== Segment start ==

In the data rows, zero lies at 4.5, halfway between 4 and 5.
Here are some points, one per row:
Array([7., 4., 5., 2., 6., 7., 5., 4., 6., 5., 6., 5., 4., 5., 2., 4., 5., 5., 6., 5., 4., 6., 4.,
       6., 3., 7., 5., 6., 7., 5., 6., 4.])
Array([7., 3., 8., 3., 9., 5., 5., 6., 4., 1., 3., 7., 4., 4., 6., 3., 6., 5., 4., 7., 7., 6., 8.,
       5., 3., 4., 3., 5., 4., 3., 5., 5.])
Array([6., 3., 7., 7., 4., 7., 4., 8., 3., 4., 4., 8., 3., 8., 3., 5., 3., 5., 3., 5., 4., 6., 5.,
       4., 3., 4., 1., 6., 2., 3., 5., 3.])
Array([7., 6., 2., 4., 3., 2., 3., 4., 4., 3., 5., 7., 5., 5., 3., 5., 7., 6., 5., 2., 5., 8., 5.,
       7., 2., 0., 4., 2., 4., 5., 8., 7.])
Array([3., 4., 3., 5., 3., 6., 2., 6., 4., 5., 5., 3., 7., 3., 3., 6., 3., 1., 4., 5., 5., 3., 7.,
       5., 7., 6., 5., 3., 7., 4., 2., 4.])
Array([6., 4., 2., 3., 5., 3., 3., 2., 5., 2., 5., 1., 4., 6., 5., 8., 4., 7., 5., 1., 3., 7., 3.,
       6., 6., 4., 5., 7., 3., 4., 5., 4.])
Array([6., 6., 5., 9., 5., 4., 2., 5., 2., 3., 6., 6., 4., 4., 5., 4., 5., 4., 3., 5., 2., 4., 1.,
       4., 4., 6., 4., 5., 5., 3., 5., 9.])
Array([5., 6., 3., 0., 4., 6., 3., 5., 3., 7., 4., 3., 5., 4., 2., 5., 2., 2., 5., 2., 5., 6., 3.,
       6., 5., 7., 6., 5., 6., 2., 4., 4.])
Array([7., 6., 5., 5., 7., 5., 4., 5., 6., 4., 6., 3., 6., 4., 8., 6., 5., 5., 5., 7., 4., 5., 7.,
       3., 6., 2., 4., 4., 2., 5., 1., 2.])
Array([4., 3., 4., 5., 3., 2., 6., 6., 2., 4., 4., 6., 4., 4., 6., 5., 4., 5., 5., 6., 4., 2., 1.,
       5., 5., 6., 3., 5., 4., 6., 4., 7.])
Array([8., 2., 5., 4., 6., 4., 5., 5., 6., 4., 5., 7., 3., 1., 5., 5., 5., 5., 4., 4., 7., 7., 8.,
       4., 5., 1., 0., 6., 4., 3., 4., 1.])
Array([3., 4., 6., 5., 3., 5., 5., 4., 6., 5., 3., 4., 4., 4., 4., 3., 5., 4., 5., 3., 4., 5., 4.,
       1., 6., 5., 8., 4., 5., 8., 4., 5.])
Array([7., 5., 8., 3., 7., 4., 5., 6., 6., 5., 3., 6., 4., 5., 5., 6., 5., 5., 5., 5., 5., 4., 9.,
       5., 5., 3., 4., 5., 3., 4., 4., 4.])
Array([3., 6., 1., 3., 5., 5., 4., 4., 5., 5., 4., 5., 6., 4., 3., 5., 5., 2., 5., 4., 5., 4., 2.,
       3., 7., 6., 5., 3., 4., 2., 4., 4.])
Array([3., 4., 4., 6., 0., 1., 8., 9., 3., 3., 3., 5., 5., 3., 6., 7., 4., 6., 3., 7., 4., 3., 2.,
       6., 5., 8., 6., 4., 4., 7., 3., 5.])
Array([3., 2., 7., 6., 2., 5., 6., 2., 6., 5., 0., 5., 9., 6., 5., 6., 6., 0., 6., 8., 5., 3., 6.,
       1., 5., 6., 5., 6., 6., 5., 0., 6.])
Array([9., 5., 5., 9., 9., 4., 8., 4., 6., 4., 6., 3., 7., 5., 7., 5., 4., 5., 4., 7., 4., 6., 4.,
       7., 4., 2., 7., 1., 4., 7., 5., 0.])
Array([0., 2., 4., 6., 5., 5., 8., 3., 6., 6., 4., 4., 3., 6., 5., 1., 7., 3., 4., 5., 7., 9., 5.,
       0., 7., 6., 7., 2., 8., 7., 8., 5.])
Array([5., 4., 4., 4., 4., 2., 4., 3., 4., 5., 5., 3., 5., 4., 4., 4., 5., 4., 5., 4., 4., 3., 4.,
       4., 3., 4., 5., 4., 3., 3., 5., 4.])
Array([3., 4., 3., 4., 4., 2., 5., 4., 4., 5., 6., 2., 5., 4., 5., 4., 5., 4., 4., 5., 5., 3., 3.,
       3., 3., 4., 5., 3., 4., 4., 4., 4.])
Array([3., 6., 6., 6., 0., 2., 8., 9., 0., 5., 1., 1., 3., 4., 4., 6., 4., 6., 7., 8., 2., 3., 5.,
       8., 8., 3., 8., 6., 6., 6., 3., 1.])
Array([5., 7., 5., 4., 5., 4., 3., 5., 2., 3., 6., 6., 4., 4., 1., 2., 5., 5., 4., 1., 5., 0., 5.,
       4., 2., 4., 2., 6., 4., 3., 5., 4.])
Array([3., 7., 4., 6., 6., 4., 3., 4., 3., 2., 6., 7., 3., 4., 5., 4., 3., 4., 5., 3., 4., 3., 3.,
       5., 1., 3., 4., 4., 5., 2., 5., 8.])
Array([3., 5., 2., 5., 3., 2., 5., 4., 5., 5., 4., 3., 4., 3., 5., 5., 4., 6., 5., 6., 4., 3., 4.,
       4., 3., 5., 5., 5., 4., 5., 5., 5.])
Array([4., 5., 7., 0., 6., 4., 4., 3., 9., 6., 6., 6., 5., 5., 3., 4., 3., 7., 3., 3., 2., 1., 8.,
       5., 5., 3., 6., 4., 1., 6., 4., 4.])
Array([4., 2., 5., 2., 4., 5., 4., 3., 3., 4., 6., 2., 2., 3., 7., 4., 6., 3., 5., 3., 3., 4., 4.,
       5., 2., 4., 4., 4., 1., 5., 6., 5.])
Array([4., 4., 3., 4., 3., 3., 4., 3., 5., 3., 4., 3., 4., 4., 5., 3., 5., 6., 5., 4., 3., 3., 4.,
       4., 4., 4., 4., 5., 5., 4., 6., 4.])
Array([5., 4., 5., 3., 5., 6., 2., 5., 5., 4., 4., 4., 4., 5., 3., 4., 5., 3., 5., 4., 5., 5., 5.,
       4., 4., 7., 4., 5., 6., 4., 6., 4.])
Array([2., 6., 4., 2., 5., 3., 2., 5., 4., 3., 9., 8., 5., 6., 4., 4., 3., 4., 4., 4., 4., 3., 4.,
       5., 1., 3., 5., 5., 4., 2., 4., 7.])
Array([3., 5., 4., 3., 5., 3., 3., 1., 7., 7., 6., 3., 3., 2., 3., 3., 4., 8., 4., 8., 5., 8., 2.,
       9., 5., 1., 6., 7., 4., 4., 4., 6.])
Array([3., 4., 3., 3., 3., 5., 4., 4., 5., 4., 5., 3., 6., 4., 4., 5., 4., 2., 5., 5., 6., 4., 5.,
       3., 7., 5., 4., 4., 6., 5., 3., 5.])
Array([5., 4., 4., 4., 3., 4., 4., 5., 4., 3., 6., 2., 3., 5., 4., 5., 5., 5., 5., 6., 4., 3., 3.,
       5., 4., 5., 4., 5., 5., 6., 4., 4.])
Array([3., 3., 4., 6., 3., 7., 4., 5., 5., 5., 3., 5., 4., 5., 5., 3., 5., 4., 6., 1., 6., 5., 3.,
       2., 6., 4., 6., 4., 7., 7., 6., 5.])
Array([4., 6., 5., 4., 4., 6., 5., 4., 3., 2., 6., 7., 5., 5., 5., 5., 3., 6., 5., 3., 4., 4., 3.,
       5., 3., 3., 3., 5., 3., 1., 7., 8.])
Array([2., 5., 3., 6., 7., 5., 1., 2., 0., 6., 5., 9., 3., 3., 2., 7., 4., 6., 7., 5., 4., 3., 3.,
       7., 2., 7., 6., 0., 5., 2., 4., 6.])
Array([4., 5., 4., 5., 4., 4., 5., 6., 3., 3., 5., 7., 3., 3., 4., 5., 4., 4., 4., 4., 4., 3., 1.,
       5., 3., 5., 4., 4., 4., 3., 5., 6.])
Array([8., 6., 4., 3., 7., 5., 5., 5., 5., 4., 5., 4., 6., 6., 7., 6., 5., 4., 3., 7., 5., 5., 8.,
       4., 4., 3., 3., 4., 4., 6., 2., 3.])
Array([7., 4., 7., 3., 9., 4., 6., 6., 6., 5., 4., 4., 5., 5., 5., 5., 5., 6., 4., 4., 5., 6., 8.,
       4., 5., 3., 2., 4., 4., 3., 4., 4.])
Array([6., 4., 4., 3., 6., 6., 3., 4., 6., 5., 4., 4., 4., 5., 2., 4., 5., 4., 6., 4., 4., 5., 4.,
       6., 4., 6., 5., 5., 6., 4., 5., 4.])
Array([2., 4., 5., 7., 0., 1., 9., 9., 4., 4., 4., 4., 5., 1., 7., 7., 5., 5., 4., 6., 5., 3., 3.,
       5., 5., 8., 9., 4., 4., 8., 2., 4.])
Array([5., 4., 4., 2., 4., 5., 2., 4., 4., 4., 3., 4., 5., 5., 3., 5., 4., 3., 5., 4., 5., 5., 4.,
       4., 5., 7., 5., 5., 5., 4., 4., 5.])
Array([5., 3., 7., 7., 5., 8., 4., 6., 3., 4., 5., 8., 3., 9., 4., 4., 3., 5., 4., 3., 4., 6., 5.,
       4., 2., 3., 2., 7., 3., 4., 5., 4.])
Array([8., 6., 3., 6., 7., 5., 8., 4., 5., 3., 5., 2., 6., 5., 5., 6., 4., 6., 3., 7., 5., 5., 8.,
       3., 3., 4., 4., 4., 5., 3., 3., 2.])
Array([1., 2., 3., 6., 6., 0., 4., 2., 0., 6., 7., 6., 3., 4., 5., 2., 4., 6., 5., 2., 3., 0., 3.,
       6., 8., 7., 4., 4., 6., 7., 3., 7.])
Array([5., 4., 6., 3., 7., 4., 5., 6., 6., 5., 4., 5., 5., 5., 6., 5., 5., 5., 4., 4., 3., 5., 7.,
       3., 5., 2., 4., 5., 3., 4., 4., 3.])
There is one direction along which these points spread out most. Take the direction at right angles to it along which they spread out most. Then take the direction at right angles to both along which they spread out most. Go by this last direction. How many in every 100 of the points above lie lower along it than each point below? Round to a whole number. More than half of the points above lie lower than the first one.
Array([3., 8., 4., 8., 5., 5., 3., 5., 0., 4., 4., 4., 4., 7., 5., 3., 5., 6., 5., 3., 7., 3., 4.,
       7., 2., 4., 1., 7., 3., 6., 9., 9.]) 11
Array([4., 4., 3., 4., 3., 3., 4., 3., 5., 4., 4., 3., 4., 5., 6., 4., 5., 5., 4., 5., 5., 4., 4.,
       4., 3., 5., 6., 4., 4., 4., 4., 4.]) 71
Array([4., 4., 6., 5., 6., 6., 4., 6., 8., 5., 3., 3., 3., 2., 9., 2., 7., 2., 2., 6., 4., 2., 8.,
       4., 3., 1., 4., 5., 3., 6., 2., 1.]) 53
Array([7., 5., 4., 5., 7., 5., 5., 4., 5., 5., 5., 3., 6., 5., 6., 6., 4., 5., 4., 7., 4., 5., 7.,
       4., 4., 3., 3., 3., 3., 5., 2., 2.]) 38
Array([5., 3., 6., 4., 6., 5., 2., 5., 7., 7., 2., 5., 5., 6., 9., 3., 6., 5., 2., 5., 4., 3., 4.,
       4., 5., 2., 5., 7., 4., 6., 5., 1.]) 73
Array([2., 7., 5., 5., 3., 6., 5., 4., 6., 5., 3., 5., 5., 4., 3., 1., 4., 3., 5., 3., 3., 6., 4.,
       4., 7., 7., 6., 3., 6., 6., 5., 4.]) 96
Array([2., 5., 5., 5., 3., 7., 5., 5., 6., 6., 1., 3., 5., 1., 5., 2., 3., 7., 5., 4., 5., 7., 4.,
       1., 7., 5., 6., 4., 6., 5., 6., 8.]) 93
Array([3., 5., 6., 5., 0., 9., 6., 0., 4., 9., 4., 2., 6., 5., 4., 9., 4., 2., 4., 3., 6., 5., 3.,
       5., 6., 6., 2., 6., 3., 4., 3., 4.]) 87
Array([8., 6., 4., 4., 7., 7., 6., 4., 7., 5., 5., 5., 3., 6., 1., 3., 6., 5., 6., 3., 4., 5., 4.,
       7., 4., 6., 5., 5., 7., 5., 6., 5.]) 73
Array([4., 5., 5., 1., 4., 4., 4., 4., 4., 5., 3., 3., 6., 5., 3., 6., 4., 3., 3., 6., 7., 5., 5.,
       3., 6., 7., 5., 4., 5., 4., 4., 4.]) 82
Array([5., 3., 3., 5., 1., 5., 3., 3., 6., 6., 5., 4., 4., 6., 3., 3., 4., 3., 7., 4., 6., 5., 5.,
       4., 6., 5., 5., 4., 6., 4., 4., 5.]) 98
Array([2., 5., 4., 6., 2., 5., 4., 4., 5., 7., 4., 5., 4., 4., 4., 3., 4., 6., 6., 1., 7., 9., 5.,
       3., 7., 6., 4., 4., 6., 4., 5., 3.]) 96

== Segment end ==

• **Your goal**
Retype exactly the lines from the first line of the records above through the line containing "3., 6., 2., 4., 4., 2., 5., 1., 2.])", both included, and nothing else.

• **Output of the exercise**
In the data rows, zero lies at 4.5, halfway between 4 and 5.
Here are some points, one per row:
Array([7., 4., 5., 2., 6., 7., 5., 4., 6., 5., 6., 5., 4., 5., 2., 4., 5., 5., 6., 5., 4., 6., 4.,
       6., 3., 7., 5., 6., 7., 5., 6., 4.])
Array([7., 3., 8., 3., 9., 5., 5., 6., 4., 1., 3., 7., 4., 4., 6., 3., 6., 5., 4., 7., 7., 6., 8.,
       5., 3., 4., 3., 5., 4., 3., 5., 5.])
Array([6., 3., 7., 7., 4., 7., 4., 8., 3., 4., 4., 8., 3., 8., 3., 5., 3., 5., 3., 5., 4., 6., 5.,
       4., 3., 4., 1., 6., 2., 3., 5., 3.])
Array([7., 6., 2., 4., 3., 2., 3., 4., 4., 3., 5., 7., 5., 5., 3., 5., 7., 6., 5., 2., 5., 8., 5.,
       7., 2., 0., 4., 2., 4., 5., 8., 7.])
Array([3., 4., 3., 5., 3., 6., 2., 6., 4., 5., 5., 3., 7., 3., 3., 6., 3., 1., 4., 5., 5., 3., 7.,
       5., 7., 6., 5., 3., 7., 4., 2., 4.])
Array([6., 4., 2., 3., 5., 3., 3., 2., 5., 2., 5., 1., 4., 6., 5., 8., 4., 7., 5., 1., 3., 7., 3.,
       6., 6., 4., 5., 7., 3., 4., 5., 4.])
Array([6., 6., 5., 9., 5., 4., 2., 5., 2., 3., 6., 6., 4., 4., 5., 4., 5., 4., 3., 5., 2., 4., 1.,
       4., 4., 6., 4., 5., 5., 3., 5., 9.])
Array([5., 6., 3., 0., 4., 6., 3., 5., 3., 7., 4., 3., 5., 4., 2., 5., 2., 2., 5., 2., 5., 6., 3.,
       6., 5., 7., 6., 5., 6., 2., 4., 4.])
Array([7., 6., 5., 5., 7., 5., 4., 5., 6., 4., 6., 3., 6., 4., 8., 6., 5., 5., 5., 7., 4., 5., 7.,
       3., 6., 2., 4., 4., 2., 5., 1., 2.])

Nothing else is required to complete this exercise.